EXERCISE BRIEF:
From the records below, please repeat exactly the line that has "125 122 130", the line that has "132 125 123", and every line between them, and nothing else.

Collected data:
++++++++
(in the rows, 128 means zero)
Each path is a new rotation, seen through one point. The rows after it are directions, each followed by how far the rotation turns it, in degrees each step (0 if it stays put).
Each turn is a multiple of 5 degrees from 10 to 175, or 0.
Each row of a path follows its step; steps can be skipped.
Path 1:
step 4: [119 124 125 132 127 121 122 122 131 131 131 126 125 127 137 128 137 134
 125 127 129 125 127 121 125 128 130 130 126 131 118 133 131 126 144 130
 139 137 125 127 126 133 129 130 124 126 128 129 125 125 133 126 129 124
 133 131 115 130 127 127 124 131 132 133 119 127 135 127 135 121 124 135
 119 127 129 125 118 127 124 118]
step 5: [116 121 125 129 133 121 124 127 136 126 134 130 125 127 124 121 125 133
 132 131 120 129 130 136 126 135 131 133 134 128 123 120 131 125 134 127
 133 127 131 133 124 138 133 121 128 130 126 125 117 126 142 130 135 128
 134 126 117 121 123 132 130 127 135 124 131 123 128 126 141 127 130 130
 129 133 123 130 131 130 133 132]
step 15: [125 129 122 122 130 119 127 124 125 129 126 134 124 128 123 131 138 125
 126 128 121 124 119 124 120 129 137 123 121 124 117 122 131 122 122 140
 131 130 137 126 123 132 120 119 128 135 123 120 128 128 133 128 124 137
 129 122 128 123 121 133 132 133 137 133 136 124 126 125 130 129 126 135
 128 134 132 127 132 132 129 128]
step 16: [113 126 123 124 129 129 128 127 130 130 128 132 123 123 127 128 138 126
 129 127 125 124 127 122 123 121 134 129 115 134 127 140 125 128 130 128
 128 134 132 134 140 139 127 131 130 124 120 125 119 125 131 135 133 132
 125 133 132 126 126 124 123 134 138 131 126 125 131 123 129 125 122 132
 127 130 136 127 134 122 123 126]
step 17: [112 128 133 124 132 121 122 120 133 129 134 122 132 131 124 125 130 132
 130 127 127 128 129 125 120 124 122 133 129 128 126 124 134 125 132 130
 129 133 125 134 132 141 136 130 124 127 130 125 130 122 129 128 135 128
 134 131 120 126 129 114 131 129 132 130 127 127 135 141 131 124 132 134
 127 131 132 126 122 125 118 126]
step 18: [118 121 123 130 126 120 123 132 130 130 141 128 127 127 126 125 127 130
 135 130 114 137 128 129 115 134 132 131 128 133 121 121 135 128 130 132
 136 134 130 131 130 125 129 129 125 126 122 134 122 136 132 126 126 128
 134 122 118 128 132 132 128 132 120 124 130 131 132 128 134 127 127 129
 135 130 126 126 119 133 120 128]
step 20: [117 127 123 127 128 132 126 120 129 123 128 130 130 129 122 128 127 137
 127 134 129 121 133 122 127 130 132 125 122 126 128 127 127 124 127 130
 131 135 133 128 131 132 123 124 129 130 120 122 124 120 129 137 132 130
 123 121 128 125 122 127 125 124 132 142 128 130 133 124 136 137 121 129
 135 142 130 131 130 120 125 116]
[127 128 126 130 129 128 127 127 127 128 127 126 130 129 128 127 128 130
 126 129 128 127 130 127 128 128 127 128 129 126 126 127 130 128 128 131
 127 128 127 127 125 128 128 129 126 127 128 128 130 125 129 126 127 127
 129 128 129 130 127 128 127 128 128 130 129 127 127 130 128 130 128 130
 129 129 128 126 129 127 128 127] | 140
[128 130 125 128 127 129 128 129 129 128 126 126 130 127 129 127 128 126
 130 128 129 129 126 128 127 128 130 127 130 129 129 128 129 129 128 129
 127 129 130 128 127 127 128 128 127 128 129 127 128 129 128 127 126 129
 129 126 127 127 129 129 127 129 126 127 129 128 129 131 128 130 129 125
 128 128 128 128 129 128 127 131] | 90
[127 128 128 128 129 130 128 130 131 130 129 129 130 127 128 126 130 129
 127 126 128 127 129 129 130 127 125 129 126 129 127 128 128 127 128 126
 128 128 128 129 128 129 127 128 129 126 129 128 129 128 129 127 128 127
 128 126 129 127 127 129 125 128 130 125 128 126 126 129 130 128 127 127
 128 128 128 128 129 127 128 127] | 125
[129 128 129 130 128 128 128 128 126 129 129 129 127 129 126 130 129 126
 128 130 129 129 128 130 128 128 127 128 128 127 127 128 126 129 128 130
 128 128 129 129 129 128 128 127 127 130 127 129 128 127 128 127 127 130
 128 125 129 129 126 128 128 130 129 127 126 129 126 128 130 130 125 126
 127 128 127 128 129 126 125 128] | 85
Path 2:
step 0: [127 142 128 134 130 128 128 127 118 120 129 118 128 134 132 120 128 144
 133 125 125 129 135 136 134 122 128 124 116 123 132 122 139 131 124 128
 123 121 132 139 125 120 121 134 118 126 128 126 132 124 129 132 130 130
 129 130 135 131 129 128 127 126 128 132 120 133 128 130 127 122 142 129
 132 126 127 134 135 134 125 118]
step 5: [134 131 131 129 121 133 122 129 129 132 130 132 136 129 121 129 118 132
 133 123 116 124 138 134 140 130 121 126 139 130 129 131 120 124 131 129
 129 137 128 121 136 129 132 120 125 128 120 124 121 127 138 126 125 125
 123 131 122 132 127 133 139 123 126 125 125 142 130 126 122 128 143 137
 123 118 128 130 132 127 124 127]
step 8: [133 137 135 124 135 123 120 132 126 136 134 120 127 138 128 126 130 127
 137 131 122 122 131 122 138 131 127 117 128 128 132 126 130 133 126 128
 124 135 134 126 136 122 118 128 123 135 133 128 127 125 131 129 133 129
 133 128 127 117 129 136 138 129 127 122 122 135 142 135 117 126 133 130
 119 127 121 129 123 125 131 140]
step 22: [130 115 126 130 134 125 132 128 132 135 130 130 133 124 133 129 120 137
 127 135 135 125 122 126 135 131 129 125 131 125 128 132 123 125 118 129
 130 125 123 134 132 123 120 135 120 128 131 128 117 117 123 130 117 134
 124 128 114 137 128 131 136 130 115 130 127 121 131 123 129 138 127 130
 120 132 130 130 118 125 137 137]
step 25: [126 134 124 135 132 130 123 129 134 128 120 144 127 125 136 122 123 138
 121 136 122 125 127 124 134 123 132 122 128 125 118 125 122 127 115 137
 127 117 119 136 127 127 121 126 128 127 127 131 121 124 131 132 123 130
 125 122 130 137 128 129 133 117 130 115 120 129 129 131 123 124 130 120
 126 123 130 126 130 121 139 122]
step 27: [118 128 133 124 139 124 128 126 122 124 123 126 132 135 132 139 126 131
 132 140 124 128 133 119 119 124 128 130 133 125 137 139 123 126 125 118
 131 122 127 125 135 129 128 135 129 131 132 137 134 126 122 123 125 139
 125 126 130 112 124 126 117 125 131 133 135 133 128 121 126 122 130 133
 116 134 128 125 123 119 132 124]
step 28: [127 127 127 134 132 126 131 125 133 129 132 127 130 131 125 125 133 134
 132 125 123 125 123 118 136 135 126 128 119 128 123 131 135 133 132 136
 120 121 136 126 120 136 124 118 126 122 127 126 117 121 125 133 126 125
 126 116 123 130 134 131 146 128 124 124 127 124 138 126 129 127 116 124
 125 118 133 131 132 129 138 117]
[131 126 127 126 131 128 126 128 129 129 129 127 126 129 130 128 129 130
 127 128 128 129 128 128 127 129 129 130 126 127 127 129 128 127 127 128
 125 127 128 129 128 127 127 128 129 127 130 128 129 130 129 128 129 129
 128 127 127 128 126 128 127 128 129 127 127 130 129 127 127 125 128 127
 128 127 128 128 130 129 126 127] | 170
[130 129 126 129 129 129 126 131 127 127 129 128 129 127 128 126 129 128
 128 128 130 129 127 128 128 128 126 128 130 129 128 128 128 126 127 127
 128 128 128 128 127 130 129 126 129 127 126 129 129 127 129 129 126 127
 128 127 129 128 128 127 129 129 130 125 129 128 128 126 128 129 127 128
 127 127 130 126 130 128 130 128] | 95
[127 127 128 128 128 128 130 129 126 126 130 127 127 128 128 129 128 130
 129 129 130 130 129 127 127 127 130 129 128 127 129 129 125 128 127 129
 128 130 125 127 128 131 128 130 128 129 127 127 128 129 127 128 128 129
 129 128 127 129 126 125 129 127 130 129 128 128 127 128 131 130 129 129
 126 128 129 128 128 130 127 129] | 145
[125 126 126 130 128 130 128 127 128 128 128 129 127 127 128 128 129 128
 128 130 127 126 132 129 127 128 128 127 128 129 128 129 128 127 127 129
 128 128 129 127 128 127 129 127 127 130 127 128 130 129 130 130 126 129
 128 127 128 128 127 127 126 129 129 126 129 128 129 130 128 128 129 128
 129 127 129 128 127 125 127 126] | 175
++++++++
TASK RESPONSE:
 125 122 130 137 128 129 133 117 130 115 120 129 129 131 123 124 130 120
 126 123 130 126 130 121 139 122]
step 27: [118 128 133 124 139 124 128 126 122 124 123 126 132 135 132 139 126 131
 132 140 124 128 133 119 119 124 128 130 133 125 137 139 123 126 125 118
 131 122 127 125 135 129 128 135 129 131 132 137 134 126 122 123 125 139
 125 126 130 112 124 126 117 125 131 133 135 133 128 121 126 122 130 133
 116 134 128 125 123 119 132 124]
step 28: [127 127 127 134 132 126 131 125 133 129 132 127 130 131 125 125 133 134
 132 125 123 125 123 118 136 135 126 128 119 128 123 131 135 133 132 136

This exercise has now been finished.